> YOUR TASK: For each entry below, output it exactly as it stands.

> EXERCISE DATA:
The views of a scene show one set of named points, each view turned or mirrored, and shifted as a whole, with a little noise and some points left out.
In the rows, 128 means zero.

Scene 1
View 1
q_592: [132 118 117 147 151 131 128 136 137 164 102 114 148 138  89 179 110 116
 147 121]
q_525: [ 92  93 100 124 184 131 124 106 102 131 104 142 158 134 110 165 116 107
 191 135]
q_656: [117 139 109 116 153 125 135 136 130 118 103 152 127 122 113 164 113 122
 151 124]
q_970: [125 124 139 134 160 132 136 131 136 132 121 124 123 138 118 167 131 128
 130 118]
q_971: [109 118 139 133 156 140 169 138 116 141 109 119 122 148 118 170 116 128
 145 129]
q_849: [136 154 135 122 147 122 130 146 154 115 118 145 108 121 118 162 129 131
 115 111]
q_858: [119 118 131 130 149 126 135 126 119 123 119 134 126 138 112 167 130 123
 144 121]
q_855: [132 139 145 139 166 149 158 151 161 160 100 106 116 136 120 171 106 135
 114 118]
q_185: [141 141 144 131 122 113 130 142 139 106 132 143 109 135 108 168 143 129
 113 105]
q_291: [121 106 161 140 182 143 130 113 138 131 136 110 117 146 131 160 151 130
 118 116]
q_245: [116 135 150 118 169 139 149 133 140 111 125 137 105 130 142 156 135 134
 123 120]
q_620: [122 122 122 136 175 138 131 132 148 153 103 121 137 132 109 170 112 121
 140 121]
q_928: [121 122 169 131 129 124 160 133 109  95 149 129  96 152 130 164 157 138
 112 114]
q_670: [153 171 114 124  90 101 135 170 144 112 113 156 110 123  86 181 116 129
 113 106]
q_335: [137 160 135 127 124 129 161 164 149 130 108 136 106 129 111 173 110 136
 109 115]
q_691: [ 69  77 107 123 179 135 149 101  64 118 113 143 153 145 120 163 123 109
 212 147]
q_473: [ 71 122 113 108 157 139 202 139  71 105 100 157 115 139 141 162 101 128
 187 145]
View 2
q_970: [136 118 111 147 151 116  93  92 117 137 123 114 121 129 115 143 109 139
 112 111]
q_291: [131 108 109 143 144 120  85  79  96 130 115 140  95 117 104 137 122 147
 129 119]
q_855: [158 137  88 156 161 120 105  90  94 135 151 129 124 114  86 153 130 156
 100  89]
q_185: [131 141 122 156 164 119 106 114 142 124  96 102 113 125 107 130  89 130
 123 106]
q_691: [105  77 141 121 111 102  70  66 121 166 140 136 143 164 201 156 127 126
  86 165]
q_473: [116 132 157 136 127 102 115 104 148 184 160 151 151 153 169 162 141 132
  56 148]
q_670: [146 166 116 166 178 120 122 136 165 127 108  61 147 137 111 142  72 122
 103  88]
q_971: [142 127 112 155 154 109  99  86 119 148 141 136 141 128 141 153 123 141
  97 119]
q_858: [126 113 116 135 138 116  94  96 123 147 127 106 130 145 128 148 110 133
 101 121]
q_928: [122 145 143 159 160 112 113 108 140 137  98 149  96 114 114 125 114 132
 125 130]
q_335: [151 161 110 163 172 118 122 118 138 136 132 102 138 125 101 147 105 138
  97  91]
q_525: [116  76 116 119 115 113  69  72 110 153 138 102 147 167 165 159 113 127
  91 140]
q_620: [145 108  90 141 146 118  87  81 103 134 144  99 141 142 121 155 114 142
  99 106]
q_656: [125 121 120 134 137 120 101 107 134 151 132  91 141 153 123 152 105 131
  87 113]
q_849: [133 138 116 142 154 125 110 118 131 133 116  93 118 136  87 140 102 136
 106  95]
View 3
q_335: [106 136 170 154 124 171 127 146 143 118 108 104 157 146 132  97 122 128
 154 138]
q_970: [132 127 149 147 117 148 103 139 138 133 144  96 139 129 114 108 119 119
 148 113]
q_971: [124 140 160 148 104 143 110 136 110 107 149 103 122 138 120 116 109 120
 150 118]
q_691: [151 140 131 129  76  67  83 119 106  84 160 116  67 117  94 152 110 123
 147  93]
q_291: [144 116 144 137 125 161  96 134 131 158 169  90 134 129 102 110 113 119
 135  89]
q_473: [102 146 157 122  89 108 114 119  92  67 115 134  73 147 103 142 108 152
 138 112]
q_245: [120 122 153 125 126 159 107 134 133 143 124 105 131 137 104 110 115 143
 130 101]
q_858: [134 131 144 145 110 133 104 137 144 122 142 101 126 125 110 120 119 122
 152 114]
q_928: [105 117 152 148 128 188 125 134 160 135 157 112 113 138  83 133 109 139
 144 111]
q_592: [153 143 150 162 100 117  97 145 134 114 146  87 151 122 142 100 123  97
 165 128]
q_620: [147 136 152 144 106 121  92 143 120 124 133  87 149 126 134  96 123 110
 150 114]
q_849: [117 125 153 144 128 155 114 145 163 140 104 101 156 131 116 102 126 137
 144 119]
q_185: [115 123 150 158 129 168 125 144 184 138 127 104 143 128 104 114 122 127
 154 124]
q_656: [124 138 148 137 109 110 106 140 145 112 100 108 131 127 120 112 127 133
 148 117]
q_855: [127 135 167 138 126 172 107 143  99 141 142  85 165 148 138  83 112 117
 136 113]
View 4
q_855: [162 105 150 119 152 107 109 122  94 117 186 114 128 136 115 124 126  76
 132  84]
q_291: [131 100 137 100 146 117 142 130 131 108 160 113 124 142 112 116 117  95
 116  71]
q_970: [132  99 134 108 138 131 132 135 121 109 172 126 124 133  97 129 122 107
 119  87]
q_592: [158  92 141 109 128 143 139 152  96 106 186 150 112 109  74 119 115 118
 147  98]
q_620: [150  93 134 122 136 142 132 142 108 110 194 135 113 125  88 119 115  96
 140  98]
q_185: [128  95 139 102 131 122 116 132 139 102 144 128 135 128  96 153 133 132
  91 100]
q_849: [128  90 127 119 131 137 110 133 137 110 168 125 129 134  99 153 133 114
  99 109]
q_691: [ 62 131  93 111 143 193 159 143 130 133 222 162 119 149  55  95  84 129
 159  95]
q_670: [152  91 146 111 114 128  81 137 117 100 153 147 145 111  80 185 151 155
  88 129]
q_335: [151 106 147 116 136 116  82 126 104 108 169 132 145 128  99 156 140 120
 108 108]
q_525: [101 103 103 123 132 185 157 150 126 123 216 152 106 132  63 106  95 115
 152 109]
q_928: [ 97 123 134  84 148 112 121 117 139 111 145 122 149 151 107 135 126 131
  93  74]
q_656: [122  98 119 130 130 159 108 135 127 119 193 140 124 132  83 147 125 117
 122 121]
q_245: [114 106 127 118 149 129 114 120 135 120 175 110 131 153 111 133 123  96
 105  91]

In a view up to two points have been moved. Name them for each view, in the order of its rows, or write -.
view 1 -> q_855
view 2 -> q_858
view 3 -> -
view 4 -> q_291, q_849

> COMPLETED TASK:
The views of a scene show one set of named points, each view turned or mirrored, and shifted as a whole, with a little noise and some points left out.
In the rows, 128 means zero.

Scene 1
View 1
q_592: [132 118 117 147 151 131 128 136 137 164 102 114 148 138  89 179 110 116
 147 121]
q_525: [ 92  93 100 124 184 131 124 106 102 131 104 142 158 134 110 165 116 107
 191 135]
q_656: [117 139 109 116 153 125 135 136 130 118 103 152 127 122 113 164 113 122
 151 124]
q_970: [125 124 139 134 160 132 136 131 136 132 121 124 123 138 118 167 131 128
 130 118]
q_971: [109 118 139 133 156 140 169 138 116 141 109 119 122 148 118 170 116 128
 145 129]
q_849: [136 154 135 122 147 122 130 146 154 115 118 145 108 121 118 162 129 131
 115 111]
q_858: [119 118 131 130 149 126 135 126 119 123 119 134 126 138 112 167 130 123
 144 121]
q_855: [132 139 145 139 166 149 158 151 161 160 100 106 116 136 120 171 106 135
 114 118]
q_185: [141 141 144 131 122 113 130 142 139 106 132 143 109 135 108 168 143 129
 113 105]
q_291: [121 106 161 140 182 143 130 113 138 131 136 110 117 146 131 160 151 130
 118 116]
q_245: [116 135 150 118 169 139 149 133 140 111 125 137 105 130 142 156 135 134
 123 120]
q_620: [122 122 122 136 175 138 131 132 148 153 103 121 137 132 109 170 112 121
 140 121]
q_928: [121 122 169 131 129 124 160 133 109  95 149 129  96 152 130 164 157 138
 112 114]
q_670: [153 171 114 124  90 101 135 170 144 112 113 156 110 123  86 181 116 129
 113 106]
q_335: [137 160 135 127 124 129 161 164 149 130 108 136 106 129 111 173 110 136
 109 115]
q_691: [ 69  77 107 123 179 135 149 101  64 118 113 143 153 145 120 163 123 109
 212 147]
q_473: [ 71 122 113 108 157 139 202 139  71 105 100 157 115 139 141 162 101 128
 187 145]
View 2
q_970: [136 118 111 147 151 116  93  92 117 137 123 114 121 129 115 143 109 139
 112 111]
q_291: [131 108 109 143 144 120  85  79  96 130 115 140  95 117 104 137 122 147
 129 119]
q_855: [158 137  88 156 161 120 105  90  94 135 151 129 124 114  86 153 130 156
 100  89]
q_185: [131 141 122 156 164 119 106 114 142 124  96 102 113 125 107 130  89 130
 123 106]
q_691: [105  77 141 121 111 102  70  66 121 166 140 136 143 164 201 156 127 126
  86 165]
q_473: [116 132 157 136 127 102 115 104 148 184 160 151 151 153 169 162 141 132
  56 148]
q_670: [146 166 116 166 178 120 122 136 165 127 108  61 147 137 111 142  72 122
 103  88]
q_971: [142 127 112 155 154 109  99  86 119 148 141 136 141 128 141 153 123 141
  97 119]
q_858: [126 113 116 135 138 116  94  96 123 147 127 106 130 145 128 148 110 133
 101 121]
q_928: [122 145 143 159 160 112 113 108 140 137  98 149  96 114 114 125 114 132
 125 130]
q_335: [151 161 110 163 172 118 122 118 138 136 132 102 138 125 101 147 105 138
  97  91]
q_525: [116  76 116 119 115 113  69  72 110 153 138 102 147 167 165 159 113 127
  91 140]
q_620: [145 108  90 141 146 118  87  81 103 134 144  99 141 142 121 155 114 142
  99 106]
q_656: [125 121 120 134 137 120 101 107 134 151 132  91 141 153 123 152 105 131
  87 113]
q_849: [133 138 116 142 154 125 110 118 131 133 116  93 118 136  87 140 102 136
 106  95]
View 3
q_335: [106 136 170 154 124 171 127 146 143 118 108 104 157 146 132  97 122 128
 154 138]
q_970: [132 127 149 147 117 148 103 139 138 133 144  96 139 129 114 108 119 119
 148 113]
q_971: [124 140 160 148 104 143 110 136 110 107 149 103 122 138 120 116 109 120
 150 118]
q_691: [151 140 131 129  76  67  83 119 106  84 160 116  67 117  94 152 110 123
 147  93]
q_291: [144 116 144 137 125 161  96 134 131 158 169  90 134 129 102 110 113 119
 135  89]
q_473: [102 146 157 122  89 108 114 119  92  67 115 134  73 147 103 142 108 152
 138 112]
q_245: [120 122 153 125 126 159 107 134 133 143 124 105 131 137 104 110 115 143
 130 101]
q_858: [134 131 144 145 110 133 104 137 144 122 142 101 126 125 110 120 119 122
 152 114]
q_928: [105 117 152 148 128 188 125 134 160 135 157 112 113 138  83 133 109 139
 144 111]
q_592: [153 143 150 162 100 117  97 145 134 114 146  87 151 122 142 100 123  97
 165 128]
q_620: [147 136 152 144 106 121  92 143 120 124 133  87 149 126 134  96 123 110
 150 114]
q_849: [117 125 153 144 128 155 114 145 163 140 104 101 156 131 116 102 126 137
 144 119]
q_185: [115 123 150 158 129 168 125 144 184 138 127 104 143 128 104 114 122 127
 154 124]
q_656: [124 138 148 137 109 110 106 140 145 112 100 108 131 127 120 112 127 133
 148 117]
q_855: [127 135 167 138 126 172 107 143  99 141 142  85 165 148 138  83 112 117
 136 113]
View 4
q_855: [162 105 150 119 152 107 109 122  94 117 186 114 128 136 115 124 126  76
 132  84]
q_291: [131 100 137 100 146 117 142 130 131 108 160 113 124 142 112 116 117  95
 116  71]
q_970: [132  99 134 108 138 131 132 135 121 109 172 126 124 133  97 129 122 107
 119  87]
q_592: [158  92 141 109 128 143 139 152  96 106 186 150 112 109  74 119 115 118
 147  98]
q_620: [150  93 134 122 136 142 132 142 108 110 194 135 113 125  88 119 115  96
 140  98]
q_185: [128  95 139 102 131 122 116 132 139 102 144 128 135 128  96 153 133 132
  91 100]
q_849: [128  90 127 119 131 137 110 133 137 110 168 125 129 134  99 153 133 114
  99 109]
q_691: [ 62 131  93 111 143 193 159 143 130 133 222 162 119 149  55  95  84 129
 159  95]
q_670: [152  91 146 111 114 128  81 137 117 100 153 147 145 111  80 185 151 155
  88 129]
q_335: [151 106 147 116 136 116  82 126 104 108 169 132 145 128  99 156 140 120
 108 108]
q_525: [101 103 103 123 132 185 157 150 126 123 216 152 106 132  63 106  95 115
 152 109]
q_928: [ 97 123 134  84 148 112 121 117 139 111 145 122 149 151 107 135 126 131
  93  74]
q_656: [122  98 119 130 130 159 108 135 127 119 193 140 124 132  83 147 125 117
 122 121]
q_245: [114 106 127 118 149 129 114 120 135 120 175 110 131 153 111 133 123  96
 105  91]

In a view up to two points have been moved. Name them for each view, in the order of its rows, or write -.
view 1 -> q_855
view 2 -> q_858
view 3 -> -
view 4 -> q_291, q_849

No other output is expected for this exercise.